# DIRECTIONS
Pull each line containing "full" out of the data and copy it.

Items from a dataset

Below are the code and all the weights of a small trained network. Each question names an input and a target symbol and asks about switching units off, where a switched-off unit gives its printed mean instead of its output.

import numpy as np


def w(rows, s, z=0):
    codes = np.array(rows[::2]) - 128.0
    scale = np.full(codes.shape[1], s)
    scale[-1] = z or s
    return codes * scale


def f(y):
    return y / 2 * (1 + np.tanh(0.7978845608 * (y + 0.044715 * y**3)))


def softmax(a):
    e = np.exp(a - a.max(-1, keepdims=True))
    return e / e.sum(-1, keepdims=True)


def log_softmax(a):
    a = a - a.max(-1, keepdims=True)
    return a - np.log(np.exp(a).sum(-1, keepdims=True))


def net(x, mask):
    ids = ['αδεηλμξπτφψ'.index(c) for c in x.split()]
    T = len(ids)
    res = E[ids] + P[:T]
    u = 0
    for l in range(3):
        r = res
        for j in range(3):
            rows = slice(2 * j, 2 * j + 2)
            q, k, v = (r @ M[l][rows].T for M in (Q, K, V))
            z = softmax(np.where(np.tri(T) > 0, q @ k.T / 2**0.5, -1e9)) @ v
            o = O[l][rows]
            res = res + np.where(mask[u + j], z, o[:, -1]) @ o[:, :-1]
        u += 3
        y = f(res @ A[l][:, :-1].T + A[l][:, -1])
        res = res + np.where(mask[u : u + 4], y, B[l][:, -1]) @ B[l][:, :-1]
        u += 4
    return log_softmax(res[-1] @ U[:, :-1].T + U[:, -1])


Q, K, V, O, A, B = {}, {}, {}, {}, {}, {}
E = w([
[127,115,94],'α',
[144,173,199],'δ',
[123,169,175],'ε',
[120,140,116],'η',
[117,184,121],'λ',
[102,137,120],'μ',
[81,148,149],'ξ',
[101,139,123],'π',
[82,140,107],'τ',
[251,191,88],'φ',
[129,139,147],'ψ',
],0.018)
P = w([
[96,149,136],'0',
[95,129,92],'1',
[124,18,174],'2',
[102,208,174],'3',
[99,160,78],'4',
[151,58,180],'5',
[155,204,148],'6',
[103,132,39],'7',
[156,99,200],'8',
[201,159,81],'9',
[102,103,10],'10',
[145,111,185],'11',
[59,183,184],'12',
],0.014)
Q[0] = w([
[118,67,135],'L0H0',
[94,159,42],'L0H0',
[85,114,54],'L0H1',
[100,72,59],'L0H1',
[162,52,65],'L0H2',
[105,143,5],'L0H2',
],0.011)
K[0] = w([
[63,135,154],'L0H0',
[156,210,76],'L0H0',
[109,2,80],'L0H1',
[67,121,26],'L0H1',
[124,125,183],'L0H2',
[129,149,108],'L0H2',
],0.0061)
V[0] = w([
[174,115,47],'L0H0',
[70,80,237],'L0H0',
[251,128,100],'L0H1',
[119,125,254],'L0H1',
[134,118,234],'L0H2',
[137,81,248],'L0H2',
],0.0072)
O[0] = w([
[250,56,156,108],'L0H0',
[211,72,75,37],'L0H0',
[137,77,113,44],'L0H1',
[182,1,73,133],'L0H1',
[235,145,174,73],'L0H2',
[129,108,125,4],'L0H2',
],0.0068,0.0024)
A[0] = w([
[137,2,44,254],'L0N0',
[187,63,26,18],'L0N1',
[45,139,117,133],'L0N2',
[146,213,122,27],'L0N3',
],0.0038,0.002)
B[0] = w([
[92,237,181,123],'L0N0',
[201,255,21,29],'L0N1',
[97,195,57,253],'L0N2',
[223,56,102,162],'L0N3',
],0.0054,0.0012)
Q[1] = w([
[158,113,89],'L1H0',
[94,195,92],'L1H0',
[254,87,72],'L1H1',
[193,201,127],'L1H1',
[222,102,51],'L1H2',
[181,105,75],'L1H2',
],0.0095)
K[1] = w([
[102,93,132],'L1H0',
[169,107,155],'L1H0',
[188,169,144],'L1H1',
[252,133,68],'L1H1',
[126,143,86],'L1H2',
[174,87,101],'L1H2',
],0.018)
V[1] = w([
[42,124,219],'L1H0',
[66,136,136],'L1H0',
[71,80,45],'L1H1',
[90,80,139],'L1H1',
[142,175,99],'L1H2',
[131,137,255],'L1H2',
],0.01)
O[1] = w([
[152,70,78,252],'L1H0',
[88,169,41,228],'L1H0',
[1,113,147,165],'L1H1',
[88,40,47,61],'L1H1',
[107,184,189,239],'L1H2',
[103,116,55,184],'L1H2',
],0.0077,0.0022)
A[1] = w([
[80,118,92,114],'L1N0',
[206,130,94,105],'L1N1',
[246,160,83,142],'L1N2',
[102,115,71,4],'L1N3',
],0.013,0.0027)
B[1] = w([
[198,159,3,215],'L1N0',
[146,198,90,187],'L1N1',
[142,55,132,254],'L1N2',
[236,25,83,158],'L1N3',
],0.0065,0.0074)
Q[2] = w([
[189,177,95],'L2H0',
[183,119,30],'L2H0',
[143,8,224],'L2H1',
[125,108,173],'L2H1',
[240,142,125],'L2H2',
[201,74,154],'L2H2',
],0.011)
K[2] = w([
[209,126,181],'L2H0',
[110,152,112],'L2H0',
[55,126,55],'L2H1',
[134,107,79],'L2H1',
[72,253,202],'L2H2',
[137,75,101],'L2H2',
],0.012)
V[2] = w([
[132,71,143],'L2H0',
[148,115,2],'L2H0',
[88,151,169],'L2H1',
[57,64,94],'L2H1',
[185,169,71],'L2H2',
[153,138,103],'L2H2',
],0.0092)
O[2] = w([
[181,24,8,86],'L2H0',
[125,173,166,246],'L2H0',
[52,209,81,77],'L2H1',
[101,80,12,45],'L2H1',
[208,65,4,218],'L2H2',
[166,170,207,164],'L2H2',
],0.0028,0.011)
A[2] = w([
[160,202,84,164],'L2N0',
[146,243,74,101],'L2N1',
[128,114,148,254],'L2N2',
[254,154,105,185],'L2N3',
],0.0086,0.0062)
B[2] = w([
[193,20,181,236],'L2N0',
[226,150,159,231],'L2N1',
[34,100,117,187],'L2N2',
[4,154,108,254],'L2N3',
],0.011,0.0081)
U = w([
[138,123,91,45],'α',
[59,166,64,253],'δ',
[52,24,101,171],'ε',
[140,162,79,66],'η',
[216,176,124,73],'λ',
[162,157,70,105],'μ',
[140,204,36,75],'ξ',
[164,140,80,93],'π',
[204,76,101,150],'τ',
[91,249,148,154],'φ',
[124,116,102,221],'ψ',
],0.012,0.006)

Each question gives the input, a string of symbols that net reads in full, and the target symbol t.
The units are the heads (2 rows each of Q, K, V and O) and the neurons (one row each of A and B). Each row of codes is followed by its name. A weight is (code - 128) times the scale printed after its matrix; where a second scale follows, it is the last column's (O, A, B and U).
mask holds one flag per unit, layer by layer, with each layer's heads first. A switched-off unit (its flag False) gives its mean, the last column of its rows in O or B, instead of its output. The means were averaged over made-up inputs and are rounded, as every weight is.
A unit's drop is (log p(t) with every unit on - log p(t) with that unit switched off) / (log p(t) with every unit on - log p(t) with every unit switched off).
The circuit of an input: a set's keep is (log p(t) with only the set's units on - log p(t) with every unit switched off) / (log p(t) with every unit on - log p(t) with every unit switched off). Starting from the 12 units with the biggest drops (on a tie, the unit counted first), units are removed one at a time, each time the one whose removal leaves the highest keep (on an exact tie, the one counted first), for as long as the keep stays at least 0.8.
units of the circuit, in order: the units of the circuit, biggest drop first
unit that matters most: the unit with the biggest drop
top k neurons: the k neurons with the biggest drops, biggest first
top k neurons in layer l: the k neurons of layer l with the biggest drops, biggest first
which heads matter: for each layer, one digit per head in row order, 1 if its drop is at least 0.15 and else 0, layers parted by /
input λ ε δ π ψ μ λ λ λ λ π μ, target δ: units of the circuit, in order	[L2N0, L2N1]
input ε λ μ λ μ τ λ μ, target τ: top 3 neurons	[L1N0, L2N0, L2N1]
input α λ λ λ ε λ η η φ μ, target φ: unit that matters most	L2N3
input τ ε λ α ε π λ φ λ φ ξ, target φ: which heads matter	110 / 100 / 010
input λ ε τ μ ε λ δ λ τ ψ, target δ: top 2 neurons	[L2N3, L1N2]
input μ φ ψ τ λ π π α τ, target δ: top 4 neurons	[L2N0, L2N1, L1N2, L1N1]
input π τ τ φ δ δ τ φ τ λ, target φ: top 2 neurons in layer 1	[L1N1, L1N2]
input φ λ η λ η λ ε δ λ φ τ, target φ: units of the circuit, in order	[L1H0, L0H1]
input φ τ φ α, target φ: which heads matter	000 / 100 / 010
input ε η μ φ ε λ μ τ φ μ ε, target φ: top 2 neurons	[L2N0, L1N3]
input ξ λ τ τ τ λ λ τ ξ, target δ: units of the circuit, in order	[L2N0, L1H1]
input φ μ λ δ λ ψ φ τ ε, target ε: top 2 neurons	[L2N1, L1N0]
input α λ τ λ ψ φ λ η η ε, target φ: top 3 neurons	[L2N3, L1N1, L1N3]
input α η ξ π α δ π ε μ ε, target δ: top 4 neurons	[L2N3, L1N2, L1N0, L2N1]
input η ε δ α μ λ λ φ φ τ π, target φ: units of the circuit, in order	[L1H0, L0H0, L0H1]
input μ δ τ φ α φ, target δ: units of the circuit, in order	[L2N3]
input ε τ τ λ α, target τ: units of the circuit, in order	[L2N0, L1N0, L2N1, L1H0]
input δ λ δ μ ψ ξ ε μ λ φ δ, target φ: units of the circuit, in order	[L2N0, L2H1, L1H1, L0H0]
input λ α λ λ ψ τ λ τ ξ φ η, target φ: units of the circuit, in order	[L1H0, L0H1, L0H0]
input π ε ψ ε δ λ, target ε: units of the circuit, in order	[L2N1]
input φ ξ λ λ λ, target λ: units of the circuit, in order	[L2N1, L1N2, L2N0]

# REPLY
    scale = np.full(codes.shape[1], s)
Each question gives the input, a string of symbols that net reads in full, and the target symbol t.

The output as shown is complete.